Task item =>
Reproduce each of the following records without any deviation.

* * * * * * *

Group, then class
-.02,-.05,-.15,.11,-.07,.46,.06,.05,-.07,.28,.01,-.07,.11,.21,.04,.02,.05,-.27,.02,.18,.10,.11,.11,.19,.05,.05,-.16,.16,-.04,.01,.05,.05,-.08,-.04,.11,.08,.01,-.07,.05,-.08,-.05,.03,.00,-.08,-.07,-.06,.21,.06,.03,-.16,.10,-.02,.02,-.05,-.13,.13,.14,-.06,.01,-.04,.07,-.16,-.16,-.01
Gl:zc
.06,.07,.05,.05,-.01,.15,.02,.00,.01,.10,.04,.10,.04,.10,.01,.06,-.03,-.10,-.14,.19,.08,.23,.26,.23,.21,.00,-.11,.14,.01,.22,.05,.09,.15,.00,.11,.02,.02,-.02,-.06,.09,-.04,.09,-.02,-.12,-.13,-.03,.03,.06,.11,-.22,.03,.00,.01,-.07,-.02,.07,-.13,-.18,-.03,-.04,.07,-.14,-.13,.08
rg:sl
-.02,-.07,.15,.01,.06,-.03,.04,.01,.05,-.04,-.12,.10,.01,-.05,-.08,-.07,-.11,-.18,-.13,.21,.11,.26,.23,.34,.13,-.06,-.23,.25,-.05,.02,-.07,.04,-.03,-.12,.12,-.02,.05,-.08,.03,.20,-.06,.05,-.05,-.15,-.23,.04,.03,.02,.19,-.47,.10,.12,.07,-.18,-.23,.03,-.14,-.19,.06,-.14,.24,-.15,-.23,.03
Fh:qd
.01,-.02,-.05,-.16,.05,.10,.02,.01,-.03,.05,-.01,.08,.03,.07,-.02,-.08,.00,-.07,-.25,.13,.05,.08,.16,.12,.07,-.01,-.08,.06,.00,.10,.13,.06,-.06,-.02,.11,.08,.01,-.01,-.02,-.02,-.09,.08,.00,-.12,-.01,.00,.08,.03,.00,-.03,.01,.05,-.04,-.10,-.12,.04,-.08,-.10,-.05,-.07,.04,-.02,-.07,.29
rg:sl
-.01,.06,.08,-.03,-.02,.12,.10,.10,-.04,.02,-.04,-.01,.00,.16,-.04,-.03,.03,.17,-.17,.00,.03,.19,.39,.21,.06,-.06,-.11,.17,.11,-.03,.13,.04,-.07,.03,.06,.05,.01,-.07,-.06,.14,-.04,.08,.03,-.09,-.11,-.05,-.07,.01,.01,-.31,-.04,.03,.07,-.10,.05,.15,-.13,-.12,-.06,-.13,.04,-.06,-.18,.04
rg:hb
-.03,.03,.10,.05,-.04,.15,.06,.01,.03,.07,.00,.07,-.03,.16,-.02,-.01,.07,.10,-.11,.13,.02,.07,.28,.08,.11,-.03,-.14,.17,-.03,.04,-.01,.03,-.04,-.09,.11,.09,.08,-.06,-.02,.13,.11,.08,-.02,-.13,-.15,-.13,.26,-.04,.10,-.33,-.07,.02,.10,-.14,.00,-.22,-.21,-.13,-.04,-.14,.10,-.09,-.28,.03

* * * * * * *

Task output =>
Group, then class
-.02,-.05,-.15,.11,-.07,.46,.06,.05,-.07,.28,.01,-.07,.11,.21,.04,.02,.05,-.27,.02,.18,.10,.11,.11,.19,.05,.05,-.16,.16,-.04,.01,.05,.05,-.08,-.04,.11,.08,.01,-.07,.05,-.08,-.05,.03,.00,-.08,-.07,-.06,.21,.06,.03,-.16,.10,-.02,.02,-.05,-.13,.13,.14,-.06,.01,-.04,.07,-.16,-.16,-.01
Gl:zc
.06,.07,.05,.05,-.01,.15,.02,.00,.01,.10,.04,.10,.04,.10,.01,.06,-.03,-.10,-.14,.19,.08,.23,.26,.23,.21,.00,-.11,.14,.01,.22,.05,.09,.15,.00,.11,.02,.02,-.02,-.06,.09,-.04,.09,-.02,-.12,-.13,-.03,.03,.06,.11,-.22,.03,.00,.01,-.07,-.02,.07,-.13,-.18,-.03,-.04,.07,-.14,-.13,.08
rg:sl
-.02,-.07,.15,.01,.06,-.03,.04,.01,.05,-.04,-.12,.10,.01,-.05,-.08,-.07,-.11,-.18,-.13,.21,.11,.26,.23,.34,.13,-.06,-.23,.25,-.05,.02,-.07,.04,-.03,-.12,.12,-.02,.05,-.08,.03,.20,-.06,.05,-.05,-.15,-.23,.04,.03,.02,.19,-.47,.10,.12,.07,-.18,-.23,.03,-.14,-.19,.06,-.14,.24,-.15,-.23,.03
Fh:qd
.01,-.02,-.05,-.16,.05,.10,.02,.01,-.03,.05,-.01,.08,.03,.07,-.02,-.08,.00,-.07,-.25,.13,.05,.08,.16,.12,.07,-.01,-.08,.06,.00,.10,.13,.06,-.06,-.02,.11,.08,.01,-.01,-.02,-.02,-.09,.08,.00,-.12,-.01,.00,.08,.03,.00,-.03,.01,.05,-.04,-.10,-.12,.04,-.08,-.10,-.05,-.07,.04,-.02,-.07,.29
rg:sl
-.01,.06,.08,-.03,-.02,.12,.10,.10,-.04,.02,-.04,-.01,.00,.16,-.04,-.03,.03,.17,-.17,.00,.03,.19,.39,.21,.06,-.06,-.11,.17,.11,-.03,.13,.04,-.07,.03,.06,.05,.01,-.07,-.06,.14,-.04,.08,.03,-.09,-.11,-.05,-.07,.01,.01,-.31,-.04,.03,.07,-.10,.05,.15,-.13,-.12,-.06,-.13,.04,-.06,-.18,.04
rg:hb
-.03,.03,.10,.05,-.04,.15,.06,.01,.03,.07,.00,.07,-.03,.16,-.02,-.01,.07,.10,-.11,.13,.02,.07,.28,.08,.11,-.03,-.14,.17,-.03,.04,-.01,.03,-.04,-.09,.11,.09,.08,-.06,-.02,.13,.11,.08,-.02,-.13,-.15,-.13,.26,-.04,.10,-.33,-.07,.02,.10,-.14,.00,-.22,-.21,-.13,-.04,-.14,.10,-.09,-.28,.03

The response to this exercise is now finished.